◆ **WHAT TO WORK ON**
A line qualifies if it holds the string "Begur". Copy every qualifying line from the records.

◆ **DATASET CONTENT**
A landscape with many valleys, sampled at points; each row gives a point and its height.
From any point a ball rolls to the lowest of the 2 points nearest to it. It stops when none of these is lower. Distance is the straight distance between rows; heights are no part of it.
fik: [ 37  16  -1  16  19  14  19 -53  17 -31  20  15   9  44 -17  15  -2   8
 -10 -22  -1  14  49  20 -36   6  20 -37 -21]  height 48.0
kepi: [ 43  -8  17 -30 -14  52 -30   9 -37 -31  14  32  21  15 -11  21  -5   4
 -42 -22  -1 -17  20  24 -28 -53  -6  -5 -11]  height 43.6
zada: [-20 -47 -25  -1   6 -11 -10  35 -47  42   2 -35 -11 -59 -14  20  19 -59
 -18 -35   3   7  22  13  -8 -18 -13  -2 -15]  height 50.3
Lamam: [ -8 -41  24   5  -6 -67  24  19  13  21  -6 -26  -7 -23  25  -9   8 -21
  -6  20  10 -27 -17 -14  65  27  -3  23 -26]  height 50.2
ragid: [-28  33 -15  14  17  -1  10 -58 -16 -14  17   9 -24  68 -13 -26  -2  60
  11  28  37 -19  -4  13  21 -16  21   4  -3]  height 54.9
Medo: [-25 -26 -26  11  46 -39  35  43  22   2  -8 -44   1 -68  55  -6   1 -27
  25   3  -9  -3   6  17   6  11 -38  39 -30]  height 44.0
pata: [ 16  18   6 -42  -3   6  53  38   8 -22  30  15  21 -38  22   5  18 -12
  36  12  13  -7  18  -2   8  47 -12   6  -5]  height 24.0
bodoz: [ 15  19  -8 -22   0  30  26 -63  10 -24  34  -1  14   4 -29  19 -10  -3
  -5 -19 -39  34  56  17 -51  28  -4 -37 -33]  height 44.3
vez: [ 14  19  -2   7 -24  -4  -6  12  37 -30  27 -29 -41  20  22  14  14   3
 -44  -7 -21  -7  13 -19  20   0   0   1  28]  height 28.8
Miku: [ -5 -56  -6  14  -9 -13 -18  43 -25  43  -5 -10  -5 -41 -12  23  24 -44
   4 -25  21  -4  -1   5  18 -12 -11 -10  23]  height 39.5
zim: [  1   8 -13 -66  -5  41  59  29 -46 -26  34  27  16 -40  11   7  -3 -32
  34  17   3   4   4   5 -13  15   3  16 -18]  height 18.0
Tini: [ 21 -15  -8 -10 -47  36 -14  20  -8 -11  20  22 -22 -11 -28  10  28 -23
  26 -40 -10   2  15   0  24 -19 -37 -21  33]  height 45.1
fen: [-48  10  -9  23 -16  12 -37 -73 -29 -10  25  22  -7  49 -33  13   0 -23
   5 -54 -11   9 -24 -15 -18  -4 -15 -16  10]  height 44.8
Bil: [-29  12  -2  19   9  -1 -13 -31   3   6  26   6 -27  47  -7 -15   7  37
   0  33  31 -22 -19  23  43  -2   9 -17   7]  height 55.6
Pino: [ 24 -23  41 -29  -6  -5   7  65  -3   5  16  10  75 -28  40 -20  -6 -19
  13  24 -18  -8 -26 -31  36  39 -28  16   1]  height 22.9
Kubez: [ 14  14  -7   7  18  -9 -27  34  14  -3  -7  -9  30  13  25   0  -7  13
 -66   1   6  19   8 -18 -54  -7  40  -7  37]  height 21.3
fedi: [ 12  23  11  14  -7  50 -21 -45 -12 -49  19  19   1  24 -15  19  -9   4
 -53 -50 -57  -8  29  11 -45 -13 -28  -8 -31]  height 37.8
romub: [ 16 -34 -30 -45 -19 -25  36  40 -18   0  11 -24  -6 -66  33   2  -1 -48
   4  -3   5 -14   8 -16  42  11 -22  41 -29]  height 48.4
zabiv: [-37  18  -3  15  -9 -10   5 -26  -6   9 -45   3 -56   9 -26  13 -13  42
  34  -3  46  28 -22 -10  31 -35  11  22  45]  height 40.6
ril: [ -1  20  -4   2  11  20 -14  -3   4  11   0 -26  36  -3   0  16  -9  -6
 -60   1  -9  29  27 -20 -72  -1  36 -19   9]  height 31.0
gif: [-27 -21 -14  42   8 -47  25  40  27  -4   7 -35 -38 -28  31 -12   1 -10
 -36  15 -53 -21 -11  10  -2  23  61  33   2]  height 37.1
lepa: [-47 -24  22  32   3 -84  43  14   9  14 -15  -8 -31 -17  11  -4  -4  13
   1  30  10 -30 -20   5  46  15  11  61 -44]  height 50.8
rar: [-14  11  -2 -13 -19  28 -13 -48  -6  27  40 -41  32   6  -2  18 -12 -20
 -25   4 -51   0  -2  20 -55  14  39 -19 -51]  height 44.7
Pade: [ -4 -15 -37 -22  36 -19  32  55  -2   0   4 -18  13 -80  59 -12  -3 -41
  22   8  -2   1   4  -1  22  20 -34  44 -26]  height 46.3
rodeb: [-28 -22 -20  30  34 -35  38  34  28  11 -11 -49 -15 -48  41   5   6 -21
  -6  -1 -32  -4   6  22 -12  20   5  34 -17]  height 40.8
tapem: [-26   3  25   0  -8 -49   1  20  18  12 -26  10  -9 -10  15   5  -2  22
  -7  18  37  15 -18 -32  25 -10  34  29  47]  height 44.6
dak: [ 19  28 -42   9  35  -7   2 -68  -9 -28 -18  23 -23  78 -13 -16  -1  49
  27 -12  28 -13  18  25   2 -19  21 -10 -12]  height 53.2
Pib: [ 11   0  -5 -29   6 -11   3  68  25  -8   9  -6  24 -48  49   8   0  -5
 -33  19 -16  12  15 -28   7  27  -3  15  30]  height 29.3
Nudin: [ -7  -5 -46 -45  33  25  -2  16 -50  20  -6 -17 -20 -59  14   9 -14 -73
 -25  13 -26  39   8 -14 -21 -31  -4  38 -37]  height 65.5
tebi: [-17  34  -2  39  12  11  -2 -65  24  18 -37   4 -20  45 -44  -9 -23  35
  25   1  24  14   2  34 -35   1  24 -39   7]  height 19.7
bunol: [-11   4  38  40  21 -41 -21  19  49  16 -28 -12  34  18  30 -47 -17  24
  11  57 -26  -7 -42 -23  50  14 -38   8  13]  height 28.7
kurop: [ 78 -33  27 -34 -35  46 -12  18   7 -10   1  37   7  14 -18 -16   2   8
  20  -3  17 -23  -4  10  18  -8 -29 -27   4]  height 19.8
Ren: [ -2 -15  49   2  -3 -29  12   8  10  33 -15  17  18  -8 -12 -35  14 -16
  52  33  26 -25 -41 -43  72  23 -22 -11   3]  height 27.2
suz: [  0  -1  17  16  17   6  16   2  34 -11   6   5 -19 -14 -21  15  24   4
  27 -16   7  23  29  29 -12  19 -10 -36  21]  height 16.8
Mam: [ 14  40 -24 -44  -3  56   8 -51 -23 -29   5   4   8 -19 -30  18 -10 -17
 -11  12 -49  50  47  -2 -47  12 -26 -10 -54]  height 38.4
Fami: [  7  -2  -8  -1 -37   3 -27  -6   5 -17   9   7 -40  10 -16  15  23 -14
  25 -40   5   2  -3 -14  43  -9 -36 -15  35]  height 44.1
Nudas: [-44  14  -3  21 -40   1 -31 -93 -12  -2  32   2   9  39 -30  23  -5 -22
   1 -43 -41   9  -8   0 -29  19   3 -26 -20]  height 47.9
Keb: [-41  26 -12  24  43   2 -17   9  -1  37 -41   3  14  32   5 -37 -36 112
  14  37  23  -3 -37   3 -16 -25  16  43  -4]  height 39.1
Zek: [ 40   9  -9  13  45 -19 -23  19  24  -9 -51  14  34  31  25  -8  12  38
  13   2  46  -4 -11   1 -32 -14   2  -7  22]  height 22.1
lovik: [-44   3 -15  -6 -37   9 -34 -83 -25  19  36 -14  12 -10 -21  27   8 -38
   5 -53 -71  15  11   3 -20  21 -11  -5 -48]  height 51.3
dop: [ 14 -18  -5 -14 -49  59 -16  32 -40  -2  20  31 -14 -27 -39   5  24 -32
   3 -38 -39  -2  15  10   9 -33 -50 -19  14]  height 46.8
Zunub: [ -3  11   1 -46 -27  45 -29 -56 -23  28  41 -21  42  -7  -2  20 -21 -17
 -23   6 -54  11   6  34 -62   8  11  -9 -76]  height 49.5
Kizep: [  6  12 -22 -63 -17  64  44   9 -51 -49  27  35 -12 -38 -10  11 -15 -32
  18  14 -31   3   9  20 -13 -13 -15  17 -28]  height 25.2
ruput: [ -3   9  -6   3   7   9 -45  -2  -5   8  18  -7 -19  58   9   3   2  20
 -32   7  23 -16 -23  11  16 -23   9 -23   8]  height 56.7
Busoz: [ 36  11  21  -7 -15  49 -36 -16 -20 -58   5  32  -3   6 -12  15 -11  22
 -50 -43 -40 -27  27  23 -19 -42 -45   4 -16]  height 40.7
sodaz: [ 77  18   0 -32 -10 -10   4 -14  23 -28 -31   7  -1  36  -2 -26  18  27
  38   3  46 -18  -2 -25  23   1 -11 -13   2]  height 19.3
kugun: [ 24  11  -4  21  39 -21 -22  31  31  -3 -34   2  37  29  32  -4   0  35
 -33   5  24   9  -1 -13 -51 -20  30   4  37]  height 12.1
veri: [-23  27 -17  54  51   5 -18 -19   0  32 -65   6  23  44  -7 -21 -39  70
   9  28  31   0 -33  13 -53 -22  33  10   6]  height 29.4
fugir: [ 46  21 -25  17  21   1   0 -69   7 -37   2  36  -7  70 -18   5  -5  13
  11 -31  14   1  39  20 -19  -9  10 -25 -17]  height 50.6
Tato: [-36  -5 -31 -13 -31  -7 -24 -69 -29  51  17 -42   2 -42 -28  18   6 -51
  16 -33 -48  25  31  21 -24   4  -5 -12 -51]  height 54.7
vopaz: [ 61   8   2 -13  18  -8  -5  16  28 -11 -34  15  11  24   6 -24  23  35
  34   8  58  -8 -13 -12   1  -2  -7 -11  18]  height 21.0
fuf: [-36 -17   2   3 -19 -67  19  13 -20   4 -13 -14 -19 -24   2  21  -8 -12
 -22 -16  23  13  -1 -20  21 -16  31  35  37]  height 46.4
lim: [ -1 -42  15 -14 -11   9  -9  50 -27  21  24   4  22 -26   8  15  23 -32
   8  -3  16  -2 -14  -2   9  -1  -3  -5  29]  height 32.2
gozu: [-12  -4  48  13  22 -34 -11   7  29  26 -20   0  37  10  18 -49  -6   8
  29  54   0 -14 -44 -47  66  18 -35  -2  -4]  height 28.0
kos: [-12  10   8  15   0  21  -7 -19   5  19  16 -38  15   7  -3  25  -6 -19
 -41   1 -36  12   8   7 -50  11  34 -19  -9]  height 38.8
fidep: [ 79 -41   4 -34 -40  39  -6  23   4   6  -2  56   3  35 -40 -34   9   8
  41 -17   6 -23   2  33   4 -17 -24 -29  16]  height 20.9
rusim: [ 40 -22  21 -28  15  36 -18  35 -14 -19  19  18  34   8  18  17  -4  13
 -35   7  16 -17   6  16 -25 -16   0  -7  -5]  height 47.2
Rus: [-15  27  -5  40 -14  -3  -1 -11  30 -23   0 -29 -42  14  -3  17  12   1
 -38 -17 -18   7  14 -10  -2 -10  12  -7  32]  height 30.0
liva: [ -4 -28   7 -34   9 -13   2  66 -14   2  22   3  38 -39  45   9  -1 -18
 -13   9  -2   8  -8 -19   7  20   3  17  20]  height 26.5
Nutor: [-21  18  -6  -7  30 -16 -22   1   6  23 -42  -3   1  27   4 -37  -5  74
  16  42  45  -8 -42  -8  13 -23  13  17  20]  height 42.2
sofo: [-32   9 -12  21 -16  10 -38 -40 -20  -9   1  15 -27  29 -37  16  12 -20
  17 -55   6  18  -8   1   5 -23 -12 -34  30]  height 41.3
rivo: [-59 -26  14  45   2 -66  28   8 -14  34 -11  -2 -45  -3   0   1 -22  31
 -17  41  18 -16 -25   2  50  -5  25  50 -20]  height 51.5
Nek: [ 11   5  -5  -7  -7  -8   0  45  29 -16  21 -13  -6 -12  39   3  -1   8
 -73  11 -27  10  10 -14 -14  10  31   8  25]  height 27.1
Funas: [ 11   4  27 -26 -14 -10  42  28   9 -19  20  29  22 -17  -1  -4  33  -8
  50   7  41  -6   9  -8  20  34  -1 -10  12]  height 25.6
giba: [-36  21 -16  21 -16  -6 -31 -24 -16   6 -38 -12 -40  18 -22  19   5   1
   5 -40  19  23 -17 -20   4 -48   7   0  60]  height 35.9
lisis: [  7  19  -5 -48  -9  59  19 -14 -33 -58  25  18  -1 -21  -8  28 -13 -12
 -13 -14 -32  17  33  -4 -28  -9 -22   3 -20]  height 31.1
vive: [  4   3  46 -14 -15 -24  29  10  21   2   5  29  24  -4  -5 -29  27 -11
  63  23  35 -22 -21 -21  48  37 -11 -13   3]  height 26.6
Semif: [-37  17   7  -2   8 -18  -6   3  -2  20 -41  11 -20  15 -10  -8  -6  58
  25  28  56  16 -37 -17  15 -28  23  31  38]  height 42.9
zar: [ -4  33 -18  52  30  10  -5 -64  16  32 -62  -7  -9  47 -23 -18 -34  55
  18  17  34   6  -8  20 -52  -8  35 -24  -1]  height 12.7
toten: [-34  -8  -8  66   3 -38  12  26  23   5 -13 -26 -53 -14  -4  -7 -23   3
 -43  27 -40 -14 -15   7   6  17  60  25  20]  height 35.0
fud: [ 45 -26  49 -18  -2   8  -4  53  10  -4   9  28  73   0  24 -29   3 -10
  33  24   7 -20 -26 -20  16  29 -43  -9  -1]  height 21.8
Rivos: [ 84 -21  52 -31 -13  30   7  16  16  -1  -2  31  37  18  -4 -40  -3  -4
  26  17  26 -36 -17 -23  32  22 -31 -20  -7]  height 20.8
sogo: [-31  18 -11  81 -16  -8   0   7  23  -4 -12 -27 -64  12 -14  -6  -9   7
 -35  16 -27 -12  -5   2  14   2  51   7  23]  height 32.7
luno: [ 23 -41  18 -14 -23 -30  41  24   1  15   4 -18   5 -44  15 -11   7 -51
  16   5  13 -30   0 -23  67  32 -23   7 -23]  height 49.6
Duva: [-16  20  14  40  19   9  16 -32  42   3  -9  -2 -34  10 -32   8   3  17
  22 -12   7  30  20  42 -18  19   8 -46  26]  height 9.8
Begur: [-21 -26 -39  -7  19   2   6   4 -40  26  10 -47 -21 -50  -1  20   8 -57
 -22 -23 -25  21  23  15 -11 -16  -8  10 -37]  height 57.7

Where does a ball stop that starts at each point below?
Tini: giba
Begur: liva
Mam: zim
rar: kugun
Tato: giba
dop: giba
Pino: kurop
tapem: giba
Nudin: liva
Zunub: kugun
Bil: zim
Nutor: zar
gozu: zim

◆ **THE ANSWER**
Begur: [-21 -26 -39  -7  19   2   6   4 -40  26  10 -47 -21 -50  -1  20   8 -57
Begur: liva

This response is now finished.